Data entries:
....................

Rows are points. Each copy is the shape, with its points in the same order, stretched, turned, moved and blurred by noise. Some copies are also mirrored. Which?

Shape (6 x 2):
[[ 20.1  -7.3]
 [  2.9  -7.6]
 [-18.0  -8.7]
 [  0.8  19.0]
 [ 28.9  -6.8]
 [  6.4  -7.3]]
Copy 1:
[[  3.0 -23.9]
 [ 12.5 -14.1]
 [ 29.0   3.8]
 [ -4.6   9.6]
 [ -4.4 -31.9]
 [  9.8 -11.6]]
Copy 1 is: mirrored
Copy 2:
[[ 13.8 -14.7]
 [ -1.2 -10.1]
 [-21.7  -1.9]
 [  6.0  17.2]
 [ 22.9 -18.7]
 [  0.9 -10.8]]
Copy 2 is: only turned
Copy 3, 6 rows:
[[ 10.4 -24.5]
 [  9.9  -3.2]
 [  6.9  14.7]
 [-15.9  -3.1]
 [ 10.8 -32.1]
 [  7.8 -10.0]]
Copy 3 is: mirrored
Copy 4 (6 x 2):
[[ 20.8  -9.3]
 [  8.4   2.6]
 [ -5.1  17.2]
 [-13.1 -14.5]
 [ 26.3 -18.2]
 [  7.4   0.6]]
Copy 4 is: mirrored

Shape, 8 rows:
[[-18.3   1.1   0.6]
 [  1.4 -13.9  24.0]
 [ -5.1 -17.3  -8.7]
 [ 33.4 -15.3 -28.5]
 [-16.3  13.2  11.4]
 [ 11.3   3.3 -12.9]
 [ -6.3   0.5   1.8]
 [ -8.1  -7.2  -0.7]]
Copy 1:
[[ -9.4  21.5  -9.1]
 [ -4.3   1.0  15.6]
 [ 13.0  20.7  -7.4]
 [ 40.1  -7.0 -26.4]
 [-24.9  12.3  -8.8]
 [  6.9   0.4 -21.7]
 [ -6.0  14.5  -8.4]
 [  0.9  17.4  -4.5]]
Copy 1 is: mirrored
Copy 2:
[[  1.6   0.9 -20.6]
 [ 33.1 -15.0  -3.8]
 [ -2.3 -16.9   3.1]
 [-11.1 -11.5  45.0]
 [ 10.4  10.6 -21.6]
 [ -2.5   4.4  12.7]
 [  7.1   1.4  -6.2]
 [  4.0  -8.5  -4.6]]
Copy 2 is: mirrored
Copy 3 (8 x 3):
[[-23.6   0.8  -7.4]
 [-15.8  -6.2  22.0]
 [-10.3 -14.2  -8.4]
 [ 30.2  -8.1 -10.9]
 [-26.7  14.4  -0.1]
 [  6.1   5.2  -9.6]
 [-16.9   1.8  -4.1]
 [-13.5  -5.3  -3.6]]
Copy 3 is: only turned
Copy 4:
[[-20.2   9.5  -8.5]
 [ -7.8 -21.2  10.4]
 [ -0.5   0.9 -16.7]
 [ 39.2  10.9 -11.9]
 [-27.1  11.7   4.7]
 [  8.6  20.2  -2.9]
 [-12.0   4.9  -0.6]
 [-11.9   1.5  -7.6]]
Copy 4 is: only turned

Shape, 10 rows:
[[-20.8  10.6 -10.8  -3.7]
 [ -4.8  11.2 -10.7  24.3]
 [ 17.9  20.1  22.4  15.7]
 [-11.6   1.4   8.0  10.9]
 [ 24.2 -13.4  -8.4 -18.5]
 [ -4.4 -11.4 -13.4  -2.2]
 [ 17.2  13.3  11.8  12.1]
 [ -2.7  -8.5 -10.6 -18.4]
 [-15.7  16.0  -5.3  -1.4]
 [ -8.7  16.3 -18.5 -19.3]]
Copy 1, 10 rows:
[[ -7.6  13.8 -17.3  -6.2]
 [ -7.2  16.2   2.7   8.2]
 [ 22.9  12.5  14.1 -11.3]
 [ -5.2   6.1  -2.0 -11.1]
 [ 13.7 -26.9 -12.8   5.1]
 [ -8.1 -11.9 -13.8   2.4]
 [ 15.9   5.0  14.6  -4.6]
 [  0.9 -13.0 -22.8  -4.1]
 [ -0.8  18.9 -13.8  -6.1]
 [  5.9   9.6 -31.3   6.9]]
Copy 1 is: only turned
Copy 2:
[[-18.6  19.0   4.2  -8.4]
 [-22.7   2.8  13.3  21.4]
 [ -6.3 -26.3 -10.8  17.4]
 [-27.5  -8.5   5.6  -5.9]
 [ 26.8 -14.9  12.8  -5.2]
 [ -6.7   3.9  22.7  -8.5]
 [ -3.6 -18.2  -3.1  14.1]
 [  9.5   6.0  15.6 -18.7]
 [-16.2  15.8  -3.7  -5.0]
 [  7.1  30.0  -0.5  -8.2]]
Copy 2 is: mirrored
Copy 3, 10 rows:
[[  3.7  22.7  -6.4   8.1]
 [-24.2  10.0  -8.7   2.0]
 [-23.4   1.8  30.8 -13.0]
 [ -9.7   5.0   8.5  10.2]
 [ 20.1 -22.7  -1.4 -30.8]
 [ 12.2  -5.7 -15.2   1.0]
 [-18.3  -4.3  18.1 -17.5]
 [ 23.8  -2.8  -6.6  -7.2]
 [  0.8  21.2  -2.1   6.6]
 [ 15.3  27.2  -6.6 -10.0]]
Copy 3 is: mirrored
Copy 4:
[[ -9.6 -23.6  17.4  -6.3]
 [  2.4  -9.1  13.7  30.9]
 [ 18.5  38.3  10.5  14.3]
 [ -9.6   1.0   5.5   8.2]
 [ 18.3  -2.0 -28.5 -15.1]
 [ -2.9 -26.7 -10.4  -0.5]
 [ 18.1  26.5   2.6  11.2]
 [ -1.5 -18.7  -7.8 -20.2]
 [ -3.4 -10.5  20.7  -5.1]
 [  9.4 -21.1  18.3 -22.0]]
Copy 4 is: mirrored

....................

What is required:
Retype all the data verbatim.

Result:
Rows are points. Each copy is the shape, with its points in the same order, stretched, turned, moved and blurred by noise. Some copies are also mirrored. Which?

Shape (6 x 2):
[[ 20.1  -7.3]
 [  2.9  -7.6]
 [-18.0  -8.7]
 [  0.8  19.0]
 [ 28.9  -6.8]
 [  6.4  -7.3]]
Copy 1:
[[  3.0 -23.9]
 [ 12.5 -14.1]
 [ 29.0   3.8]
 [ -4.6   9.6]
 [ -4.4 -31.9]
 [  9.8 -11.6]]
Copy 1 is: mirrored
Copy 2:
[[ 13.8 -14.7]
 [ -1.2 -10.1]
 [-21.7  -1.9]
 [  6.0  17.2]
 [ 22.9 -18.7]
 [  0.9 -10.8]]
Copy 2 is: only turned
Copy 3, 6 rows:
[[ 10.4 -24.5]
 [  9.9  -3.2]
 [  6.9  14.7]
 [-15.9  -3.1]
 [ 10.8 -32.1]
 [  7.8 -10.0]]
Copy 3 is: mirrored
Copy 4 (6 x 2):
[[ 20.8  -9.3]
 [  8.4   2.6]
 [ -5.1  17.2]
 [-13.1 -14.5]
 [ 26.3 -18.2]
 [  7.4   0.6]]
Copy 4 is: mirrored

Shape, 8 rows:
[[-18.3   1.1   0.6]
 [  1.4 -13.9  24.0]
 [ -5.1 -17.3  -8.7]
 [ 33.4 -15.3 -28.5]
 [-16.3  13.2  11.4]
 [ 11.3   3.3 -12.9]
 [ -6.3   0.5   1.8]
 [ -8.1  -7.2  -0.7]]
Copy 1:
[[ -9.4  21.5  -9.1]
 [ -4.3   1.0  15.6]
 [ 13.0  20.7  -7.4]
 [ 40.1  -7.0 -26.4]
 [-24.9  12.3  -8.8]
 [  6.9   0.4 -21.7]
 [ -6.0  14.5  -8.4]
 [  0.9  17.4  -4.5]]
Copy 1 is: mirrored
Copy 2:
[[  1.6   0.9 -20.6]
 [ 33.1 -15.0  -3.8]
 [ -2.3 -16.9   3.1]
 [-11.1 -11.5  45.0]
 [ 10.4  10.6 -21.6]
 [ -2.5   4.4  12.7]
 [  7.1   1.4  -6.2]
 [  4.0  -8.5  -4.6]]
Copy 2 is: mirrored
Copy 3 (8 x 3):
[[-23.6   0.8  -7.4]
 [-15.8  -6.2  22.0]
 [-10.3 -14.2  -8.4]
 [ 30.2  -8.1 -10.9]
 [-26.7  14.4  -0.1]
 [  6.1   5.2  -9.6]
 [-16.9   1.8  -4.1]
 [-13.5  -5.3  -3.6]]
Copy 3 is: only turned
Copy 4:
[[-20.2   9.5  -8.5]
 [ -7.8 -21.2  10.4]
 [ -0.5   0.9 -16.7]
 [ 39.2  10.9 -11.9]
 [-27.1  11.7   4.7]
 [  8.6  20.2  -2.9]
 [-12.0   4.9  -0.6]
 [-11.9   1.5  -7.6]]
Copy 4 is: only turned

Shape, 10 rows:
[[-20.8  10.6 -10.8  -3.7]
 [ -4.8  11.2 -10.7  24.3]
 [ 17.9  20.1  22.4  15.7]
 [-11.6   1.4   8.0  10.9]
 [ 24.2 -13.4  -8.4 -18.5]
 [ -4.4 -11.4 -13.4  -2.2]
 [ 17.2  13.3  11.8  12.1]
 [ -2.7  -8.5 -10.6 -18.4]
 [-15.7  16.0  -5.3  -1.4]
 [ -8.7  16.3 -18.5 -19.3]]
Copy 1, 10 rows:
[[ -7.6  13.8 -17.3  -6.2]
 [ -7.2  16.2   2.7   8.2]
 [ 22.9  12.5  14.1 -11.3]
 [ -5.2   6.1  -2.0 -11.1]
 [ 13.7 -26.9 -12.8   5.1]
 [ -8.1 -11.9 -13.8   2.4]
 [ 15.9   5.0  14.6  -4.6]
 [  0.9 -13.0 -22.8  -4.1]
 [ -0.8  18.9 -13.8  -6.1]
 [  5.9   9.6 -31.3   6.9]]
Copy 1 is: only turned
Copy 2:
[[-18.6  19.0   4.2  -8.4]
 [-22.7   2.8  13.3  21.4]
 [ -6.3 -26.3 -10.8  17.4]
 [-27.5  -8.5   5.6  -5.9]
 [ 26.8 -14.9  12.8  -5.2]
 [ -6.7   3.9  22.7  -8.5]
 [ -3.6 -18.2  -3.1  14.1]
 [  9.5   6.0  15.6 -18.7]
 [-16.2  15.8  -3.7  -5.0]
 [  7.1  30.0  -0.5  -8.2]]
Copy 2 is: mirrored
Copy 3, 10 rows:
[[  3.7  22.7  -6.4   8.1]
 [-24.2  10.0  -8.7   2.0]
 [-23.4   1.8  30.8 -13.0]
 [ -9.7   5.0   8.5  10.2]
 [ 20.1 -22.7  -1.4 -30.8]
 [ 12.2  -5.7 -15.2   1.0]
 [-18.3  -4.3  18.1 -17.5]
 [ 23.8  -2.8  -6.6  -7.2]
 [  0.8  21.2  -2.1   6.6]
 [ 15.3  27.2  -6.6 -10.0]]
Copy 3 is: mirrored
Copy 4:
[[ -9.6 -23.6  17.4  -6.3]
 [  2.4  -9.1  13.7  30.9]
 [ 18.5  38.3  10.5  14.3]
 [ -9.6   1.0   5.5   8.2]
 [ 18.3  -2.0 -28.5 -15.1]
 [ -2.9 -26.7 -10.4  -0.5]
 [ 18.1  26.5   2.6  11.2]
 [ -1.5 -18.7  -7.8 -20.2]
 [ -3.4 -10.5  20.7  -5.1]
 [  9.4 -21.1  18.3 -22.0]]
Copy 4 is: mirrored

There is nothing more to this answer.